▶ [Assignment] Every entry must be given again exactly as it is written.
==== Task material
Rows are points. Two turns around zero, p and q, are shown by what they do to some points. Write where each new point lands after one turn and then the other. Backwards means that the second turn is done in reverse. Each puzzle has new turns, and all numbers are rounded.

Turn p:
[4.1 3.3] -> [ 1.6 -5.0]
[ 1.2 -3.1] -> [-3.3  0.0]
[-4.2  0.7] -> [2.2 3.7]
[0.7 1.4] -> [ 1.0 -1.2]
[-1.8 -2.3] -> [-1.5  2.5]
Turn q:
[-0.4  0.1] -> [-0.4  0.2]
[1.0 5.7] -> [2.3 5.3]
[ 0.9 -3.3] -> [ 0.1 -3.4]
[-1.5 -2.5] -> [-2.0 -2.1]
Where do these land?
p, then q: [-2.1  2.4] -> [3.2 0.4]
p, then q: [ 1.5 -5.5] -> [-5.4  1.9]
q, then p backwards: [-0.5  3.2] -> [-3.1 -1.0]
q, then p: [ 1.2 -0.1] -> [-0.8 -0.9]

Turn p:
[-1.1 -2.9  0.1  0.1] -> [ 1.4 -0.1  2.6 -1.0]
[-4.3  0.8  1.4 -3.5] -> [-4.1  2.5  3.1  0.2]
[-0.3  3.5 -2.3  0.5] -> [-2.1  0.5 -3.3 -1.5]
[ 4.1 -4.3 -1.7 -1.2] -> [6.0 1.9 0.1 0.6]
[1.5 2.9 2.5 4.1] -> [-1.2 -4.8 -2.5  1.6]
Turn q:
[ 0.2  1.5 -1.7  0.9] -> [ 2.4 -0.4 -0.1  0.2]
[-3.4 -0.6  3.7 -1.4] -> [-3.1  3.6 -0.8 -2.1]
[3.0 0.9 1.6 1.6] -> [ 0.0 -3.2  0.0 -2.1]
[-1.2 -4.7 -1.6  0.8] -> [-1.5  1.1  4.0  2.7]
[ 4.9 -2.3 -3.5 -0.8] -> [ 0.1 -4.7  0.9  4.4]
[-3.6  5.3  1.6 -1.1] -> [ 2.2  3.7 -4.1 -3.2]
Where do these land?
p, then q backwards: [-7.9 -1.2 -1.5  2.1] -> [ 0.5 -2.3  6.4  4.9]
p, then q: [ 3.4  0.8 -0.9  1.6] -> [ 1.5 -2.1  1.4  2.6]
p, then q: [ 3.4 -2.4 -0.1 -1.0] -> [ 1.1 -4.0  0.2 -0.9]
q, then p: [-1.8  2.2 -0.5 -2.0] -> [-0.2  0.8 -3.2 -1.2]
p, then q: [ 2.9  0.5  3.0 -0.6] -> [ 1.5 -1.3  3.5 -1.3]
========
▶ [Task output]
Rows are points. Two turns around zero, p and q, are shown by what they do to some points. Write where each new point lands after one turn and then the other. Backwards means that the second turn is done in reverse. Each puzzle has new turns, and all numbers are rounded.

Turn p:
[4.1 3.3] -> [ 1.6 -5.0]
[ 1.2 -3.1] -> [-3.3  0.0]
[-4.2  0.7] -> [2.2 3.7]
[0.7 1.4] -> [ 1.0 -1.2]
[-1.8 -2.3] -> [-1.5  2.5]
Turn q:
[-0.4  0.1] -> [-0.4  0.2]
[1.0 5.7] -> [2.3 5.3]
[ 0.9 -3.3] -> [ 0.1 -3.4]
[-1.5 -2.5] -> [-2.0 -2.1]
Where do these land?
p, then q: [-2.1  2.4] -> [3.2 0.4]
p, then q: [ 1.5 -5.5] -> [-5.4  1.9]
q, then p backwards: [-0.5  3.2] -> [-3.1 -1.0]
q, then p: [ 1.2 -0.1] -> [-0.8 -0.9]

Turn p:
[-1.1 -2.9  0.1  0.1] -> [ 1.4 -0.1  2.6 -1.0]
[-4.3  0.8  1.4 -3.5] -> [-4.1  2.5  3.1  0.2]
[-0.3  3.5 -2.3  0.5] -> [-2.1  0.5 -3.3 -1.5]
[ 4.1 -4.3 -1.7 -1.2] -> [6.0 1.9 0.1 0.6]
[1.5 2.9 2.5 4.1] -> [-1.2 -4.8 -2.5  1.6]
Turn q:
[ 0.2  1.5 -1.7  0.9] -> [ 2.4 -0.4 -0.1  0.2]
[-3.4 -0.6  3.7 -1.4] -> [-3.1  3.6 -0.8 -2.1]
[3.0 0.9 1.6 1.6] -> [ 0.0 -3.2  0.0 -2.1]
[-1.2 -4.7 -1.6  0.8] -> [-1.5  1.1  4.0  2.7]
[ 4.9 -2.3 -3.5 -0.8] -> [ 0.1 -4.7  0.9  4.4]
[-3.6  5.3  1.6 -1.1] -> [ 2.2  3.7 -4.1 -3.2]
Where do these land?
p, then q backwards: [-7.9 -1.2 -1.5  2.1] -> [ 0.5 -2.3  6.4  4.9]
p, then q: [ 3.4  0.8 -0.9  1.6] -> [ 1.5 -2.1  1.4  2.6]
p, then q: [ 3.4 -2.4 -0.1 -1.0] -> [ 1.1 -4.0  0.2 -0.9]
q, then p: [-1.8  2.2 -0.5 -2.0] -> [-0.2  0.8 -3.2 -1.2]
p, then q: [ 2.9  0.5  3.0 -0.6] -> [ 1.5 -1.3  3.5 -1.3]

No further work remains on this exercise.